Records for processing:
---
Some points:
[-0.8  1.5 -0.9  0.1 -0.4 -0.2  0.5 -0.9  1.   1.2  0.6 -0.6  1.2  1.2
  0.7  0.2 -0.7 -1.   0.7  0.   0.7  0.1  0.4 -1. ]
[ 2.6  1.3  0.  -0.2  0.3 -0.1  0.8 -2.  -0.9  0.7  0.6  1.1  0.  -0.1
  0.9 -0.6 -0.5  1.6  0.2 -1.3 -0.9 -0.4  0.8 -0.4]
[-0.1  1.  -0.2 -0.2 -0.4  1.2  0.2  0.3  0.1 -0.3 -0.2  0.3  0.5  0.1
  1.9  0.   0.9 -1.3  1.5  1.5  1.2  0.5 -1.9  1. ]
[ 0.5 -0.3  0.6 -1.1  1.   0.4  1.   0.4 -1.4  2.8 -0.4 -0.1  0.5  0.7
  0.4  0.3 -0.8  0.6 -2.   1.  -1.3  0.6 -0.5  2.1]
[-1.6  0.4  1.6 -1.9  0.6  0.5 -0.7 -0.1  0.6 -0.2  0.6 -1.1 -1.1  0.5
  0.1  0.1  0.2 -0.3 -0.4  0.3 -2.1 -1.2  0.   0.2]
[ 0.5 -1.3  0.2  1.7  0.3 -1.8 -0.8  0.5  0.2  2.1  0.3  1.   0.3  0.3
 -1.2  0.5  1.  -0.7  1.3 -0.9 -0.6  0.1 -1.9  0.3]
[-0.1  1.6 -0.3 -0.6 -0.3  0.6  0.4  0.1 -0.3 -0.5  0.8 -1.7 -1.2  0.2
 -1.3  0.  -0.3  0.1 -0.7 -0.9  0.5 -1.5 -0.5  0.4]
[-2.4 -1.  -1.1 -0.3  0.6 -0.7 -0.7 -0.4  0.2  0.3  0.2  0.8 -0.9  1.2
  1.   1.2  1.5 -0.3 -1.  -0.3  0.9 -0.1 -0.5  0.6]
[-0.1 -0.1 -0.6  0.3  3.2  1.3  0.9 -0.7 -1.3  0.  -0.7 -2.2 -2.6 -0.6
 -0.3  1.1  0.1  0.2  1.2  0.7  0.1  1.6  0.8  0.4]
[ 1.   0.6  0.6  1.1 -0.1 -0.4 -0.4 -0.2  0.3 -0.9  0.4 -1.2 -0.5  0.8
 -0.6 -1.2  1.4  0.5 -0.2 -0.7 -0.8 -0.5 -0.3  0.1]
[-0.4 -1.   1.8 -0.7  1.8 -0.8  1.   0.2 -1.5 -1.5  0.8 -1.   0.  -1.7
 -0.5 -1.5  0.8 -0.9  1.1 -0.5  1.2  3.3 -0.3 -0.3]
[ 0.4  1.2 -2.2 -0.4  1.5 -0.5  0.9  0.9 -1.  -0.9  0.4  1.5  0.9  2.
  0.2  0.9  0.3  0.  -0.3  0.6 -0.4  0.6 -1.1  2.1]
[ 2.  -1.   0.4 -1.5  0.7  0.3 -1.2  0.9  0.2  1.2 -0.4 -0.1  0.5  0.9
 -1.2 -0.3  1.3 -0.7  1.6 -0.4  1.9 -1.6  0.2  1. ]
[ 1.   1.8  0.3 -0.6 -1.  -1.2  0.4  2.4 -1.1  0.3 -1.1 -1.3 -0.6 -0.9
 -0.6 -1.1  1.4  0.  -2.8  1.   1.  -0.3  0.6  0.5]
[ 0.   0.   1.8 -1.4 -0.1 -0.4  0.2 -0.9  1.  -0.2 -0.2  1.1  0.3  0.3
 -0.1  1.2 -1.2  1.4 -1.6 -0.9  0.3  0.6 -0.3 -0.4]
[ 1.3  1.2 -0.3  0.   0.5  1.3 -1.1  2.1  2.2 -0.5 -0.3  0.6  0.3 -0.3
  0.6 -2.  -0.1  0.   1.5 -1.6 -0.7  0.4  0.6 -0.1]
[ 0.5  0.   0.3  0.9  0.7  0.7 -0.7  1.6 -0.8 -0.8  2.2  0.8  0.3  0.8
  0.  -2.6 -1.2 -0.9 -1.3  1.2  1.2 -0.7 -0.9 -0.4]
[ 0.3 -0.6  0.8  1.5 -0.4  1.   1.2 -0.2 -0.1  0.8  0.3 -1.3  2.1  1.
  0.5  0.3 -0.6  0.  -1.6  0.8 -0.3  1.6  0.7 -1. ]
[ 0.3 -0.8  0.  -1.2 -1.5  1.5  0.9 -0.1 -0.6  0.5  1.   0.  -2.   0.4
  0.6  1.7 -1.1 -1.8  0.3 -0.4  1.1 -0.1 -1.5  0.2]
[ 1.2  1.1  0.5  0.5 -1.4 -0.9 -0.7  0.4 -0.5 -0.8  2.7  1.4 -0.5 -0.5
  0.9  0.9  0.5 -1.5  0.4  1.3 -1.9 -0.5  1.  -1.4]
[-0.5 -0.9  0.9  0.3 -0.7  1.3 -0.1  0.1 -2.5  1.2 -1.3  1.2  0.5  1.5
  0.1  0.4  1.1  0.2 -0.4  0.8 -0.9  1.1 -0.8 -1.6]
[ 1.9 -1.5  0.8  1.4 -0.2 -0.5  1.7 -0.2  2.4 -0.4  0.6 -0.9 -1.3  1.3
 -0.4  0.4  1.8  1.3  0.5  1.1  1.  -0.4 -0.8  0. ]
[-1.2  1.4  0.1 -0.8 -0.5  1.2 -0.9  1.   0.4  0.3  0.8  2.4 -0.7  0.8
  0.5  0.6  0.3  0.4  1.3  0.4 -0.8  1.4  0.7 -0.3]
[ 0.1 -0.9 -2.  -1.3 -0.8  0.4  3.3  0.4  2.1 -0.8 -0.2  0.2  0.8 -0.3
 -0.3 -0.7  0.4 -2.2 -0.7  1.9 -1.   0.4  1.5  0.3]
[-0.1  2.2  0.2 -0.8 -0.6  1.2 -0.1  0.9  0.4  0.9 -1.7 -0.4  1.  -0.4
 -2.5  0.3  0.  -0.1  1.5  0.2  0.3  0.5 -0.9 -0.8]
[ 0.3  0.4 -1.4 -1.2  1.6  1.5  0.  -0.5 -0.1  0.1  1.  -0.2  0.8 -0.7
  0.3  0.2  1.2 -0.5 -0.6 -1.3  0.1  0.   1.1  0.8]
[ 0.2  0.   0.6 -1.6  0.2 -0.2  1.1  0.9  0.7 -1.5 -0.4  0.3 -1.6  1.1
  0.2  0.2 -0.3  1.6  1.8 -0.2 -0.9 -0.8  0.3  0.8]
[ 0.3 -0.1 -0.8 -0.4 -0.7 -1.4  0.7 -0.3  0.1 -0.1  1.1  0.   0.6  1.3
  0.8 -0.2  1.1  0.   0.4 -2.6  0.5 -0.3  0.9  1.9]
[ 0.6 -0.4  0.6 -1.1 -0.2 -1.9  0.3  0.2 -2.1 -0.3  0.1  1.8  1.1  1.4
  0.2  0.2  0.6 -0.9  0.6 -0.4  0.4 -0.7  1.4  0.5]
[ 0.3 -2.  -0.4 -0.8  1.2 -1.6 -1.   3.   0.1  0.5  0.   0.9 -0.6 -1.7
  0.4  0.8 -1.4  0.3 -0.7 -1.   0.  -0.3  1.3 -1.3]
[ 0.3  0.2  0.   0.4 -0.9  0.7 -0.4 -0.6  0.3 -0.5 -0.6  0.7 -0.4 -1.3
 -0.5 -1.3 -0.1 -0.2 -0.8 -2.2 -2.1  1.7 -0.4  1.8]
[ 1.2 -1.2 -1.4 -0.1  1.7  1.8 -0.8 -1.1  0.9  1.5  0.   0.3  0.7 -0.1
  1.2  0.3 -0.3  0.5 -1.   0.2 -0.5 -1.3 -1.3  0.1]
[ 0.4 -0.8 -0.2 -0.1 -1.7  0.5 -0.7 -1.   0.1  1.7  0.  -0.6 -0.7 -0.2
  0.  -1.2 -0.4  0.4  0.4  0.2  0.  -0.3  0.   0.2]
[-0.8 -0.5  0.8 -0.4 -0.4  0.4  0.9  0.5 -0.1  1.   0.7  0.2  0.4  0.3
 -0.9 -0.7 -1.7 -0.2 -0.9 -0.1  0.8 -0.4  0.5  0.8]
[ 0.6 -0.3 -0.3 -0.5  0.5  0.  -0.2 -1.1  0.  -1.5 -1.1 -1.4  2.7 -0.9
  1.1  0.2 -1.7  0.   0.8  0.5  0.8 -2.6 -0.9  0.3]
[ 1.6 -0.8 -2.9 -2.1 -0.6 -0.4 -2.3 -1.5 -0.1 -2.3 -1.9  0.1 -1.9  2.3
 -0.5 -1.5 -0.8 -0.5 -1.7  0.7  0.5  2.6 -1.1 -1.3]
[ 1.4  1.  -0.9  0.3  1.7 -1.8  2.2 -1.   0.2  0.5  0.2  0.1 -0.9 -1.1
 -0.8  0.4  0.  -1.3 -0.7  0.5  0.1  0.4  0.2 -0.5]
[ 0.8  0.2 -0.7  0.3  0.9 -0.5 -1.4  0.6  0.6  0.  -0.8 -0.6  0.8  0.
  0.6  2.2  0.6  0.1 -0.4  1.9 -1.3 -0.1  1.   0.1]
[-1.  -1.7 -0.7 -1.1 -0.8 -0.5 -0.3 -0.2 -0.4  0.8  0.3 -1.2 -0.1 -0.5
  2.1 -0.9  1.5 -0.2 -0.3 -1.5 -1.8 -1.3 -0.7 -1.5]
[-1.3 -0.1 -0.2  0.1  0.1 -1.3 -1.3 -0.1  1.3 -0.1 -2.2  0.7 -0.2 -1.4
 -0.2  0.9 -0.1 -0.4 -0.3  1.5  0.3 -0.9  1.   0.1]
[ 0.7  1.4 -0.3 -0.8 -1.7 -0.8 -1.5 -0.8 -0.9 -0.1  1.5 -1.8  0.6 -0.3
  0.1  1.5 -0.7  0.2  0.3 -0.7  1.2  0.4 -0.9  0.5]
[-0.8 -1.1 -0.2 -0.1 -0.4  0.8 -0.8 -0.5 -0.6 -1.5 -0.3  0.   1.4 -0.8
 -2.   1.5  1.4 -0.4 -0.7 -0.2  0.2 -0.7  1.7 -0.3]
[-1.   0.5 -2.4  0.  -0.1 -0.3  0.2  1.  -1.4  0.4  0.8  0.1 -1.2 -0.3
 -0.5 -1.4 -0.1  2.2  1.1  0.6 -0.9 -2.  -1.6  0.3]
[ 0.3  0.   1.3 -0.4 -0.1  0.2  0.  -1.9  0.3 -0.2  1.   2.1 -1.8 -1.3
 -0.7  0.6 -0.6 -1.2 -0.1  0.3  0.  -0.5 -0.4  1. ]
[-0.4  1.   1.6 -0.1  0.6 -2.  -0.4 -0.8  1.   0.9  0.1 -0.6  0.8  1.7
  0.4 -0.6 -1.4 -0.2  0.7  1.  -2.   0.6  0.1  0.9]
These points spread out most along one direction. Take the direction at right angles to it along which they spread out most. Go by this last direction. How far along it is each point below, from 0 to 99? 50 is the average, and the first point above lies past it. One standard deviation of the points above along it is 16.
[-1.5 -1.3 -1.   0.4  1.4 -0.4  0.7 -0.7 -1.  -0.2  0.5 -0.7 -0.4 -0.9
  0.5 -1.5 -0.5  0.2  2.4  1.1  1.7  2.4  0.9 -0.7] -> 40
[-1.4  0.9 -0.8  0.1 -0.1 -1.   0.9  0.2  0.1  0.6  0.8  0.2 -0.5  1.4
 -1.   1.  -0.2  1.7  0.2 -0.8  1.  -0.2  0.5 -2.1] -> 50
[-0.7 -0.9 -0.4  2.2 -0.9 -0.1  0.1  1.1 -1.2 -1.3  0.1 -0.6 -0.1 -0.4
 -0.4  1.1 -2.4 -0.4  0.2  0.2 -1.3 -0.2  0.1  2. ] -> 57
[-1.9  0.2  0.2  0.9  0.  -0.8 -0.6 -1.5  0.7  0.6 -0.2 -0.1 -0.7  0.8
  0.1 -1.4  1.  -1.2 -0.4  1.   0.4 -1.   1.1  1.6] -> 57
[ 0.9 -0.7  0.3 -0.2 -1.5  0.   1.3  0.4 -0.4 -1.7 -1.4  1.3  0.3 -0.6
  1.   0.4  0.4  1.3  0.7  1.3  0.7 -0.9  0.3 -0.2] -> 53
[ 0.8  0.2  0.2  2.4 -0.2  0.9 -0.4  0.9 -0.8 -0.6 -1.6 -1.2 -1.3  2.5
  2.3  1.  -0.1 -0.6 -0.5 -1.5  0.6 -0.2  1.3  0.1] -> 50
[-0.8  0.2 -0.4 -0.8 -1.2 -1.3  1.3 -0.1 -1.   0.4 -2.1  0.4 -0.2 -0.1
  0.6 -0.5  0.3 -0.1  0.2 -1.2 -1.  -0.4 -0.5  0.7] -> 49
[-0.1  1.5  1.7 -0.6  1.4 -1.2 -0.2  0.1 -0.3 -1.2 -0.8  0.3 -0.3 -1.3
  2.2 -0.8  1.2  0.6 -1.3  0.5  0.7 -0.8 -0.5 -0.4] -> 49
[ 0.7  0.2 -0.4  0.3  1.2  0.9  0.1 -1.5 -3.1 -0.1 -1.   0.9 -0.4  1.3
 -1.2 -1.1  0.1 -1.3  0.4  0.1 -1.1 -2.6  1.6 -1.2] -> 52
[ 0.8  0.6 -1.   0.6  1.  -1.3  2.   0.3  0.3 -0.1 -1.6  0.2 -0.1 -0.9
  0.1  1.1 -0.4 -2.8  0.1 -0.7 -0.7  0.  -2.6 -2.1] -> 55
[-0.6 -0.4  0.  -1.3  0.4  0.4  1.   0.8 -0.1 -1.4  1.1 -1.4  1.1  2.
  0.1  0.1  0.3 -0.3  0.  -1.  -1.8 -0.6 -1.1 -1.3] -> 48
[-0.3  0.8 -0.4  0.7 -0.6  1.7  0.9 -0.2  0.   1.6 -0.2  0.9 -0.4 -0.8
  1.9 -0.7  0.3  0.2 -0.2 -0.3  0.5  0.   0.7 -0.4] -> 56
[-1.3  0.5  0.5  1.5  1.3  1.2  0.9 -0.2  1.4 -1.3 -0.4  2.3  0.5  0.6
 -0.7 -0.3  0.1 -0.2 -1.2 -1.6  0.7 -0.9 -1.5  0.2] -> 47
[-0.2  0.3 -1.1  0.9 -0.2  0.  -0.3 -0.5 -0.4 -1.4  0.8  0.9  1.5 -1.5
 -0.2  0.1  0.7  2.2 -1.2  0.6 -0.6  0.5 -0.2 -0.1] -> 57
---
Task description:
Up to and including the line that contains "0.9 -0.6 -0.5", output the records above exactly, beginning with their first line.

Response area:
Some points:
[-0.8  1.5 -0.9  0.1 -0.4 -0.2  0.5 -0.9  1.   1.2  0.6 -0.6  1.2  1.2
  0.7  0.2 -0.7 -1.   0.7  0.   0.7  0.1  0.4 -1. ]
[ 2.6  1.3  0.  -0.2  0.3 -0.1  0.8 -2.  -0.9  0.7  0.6  1.1  0.  -0.1
  0.9 -0.6 -0.5  1.6  0.2 -1.3 -0.9 -0.4  0.8 -0.4]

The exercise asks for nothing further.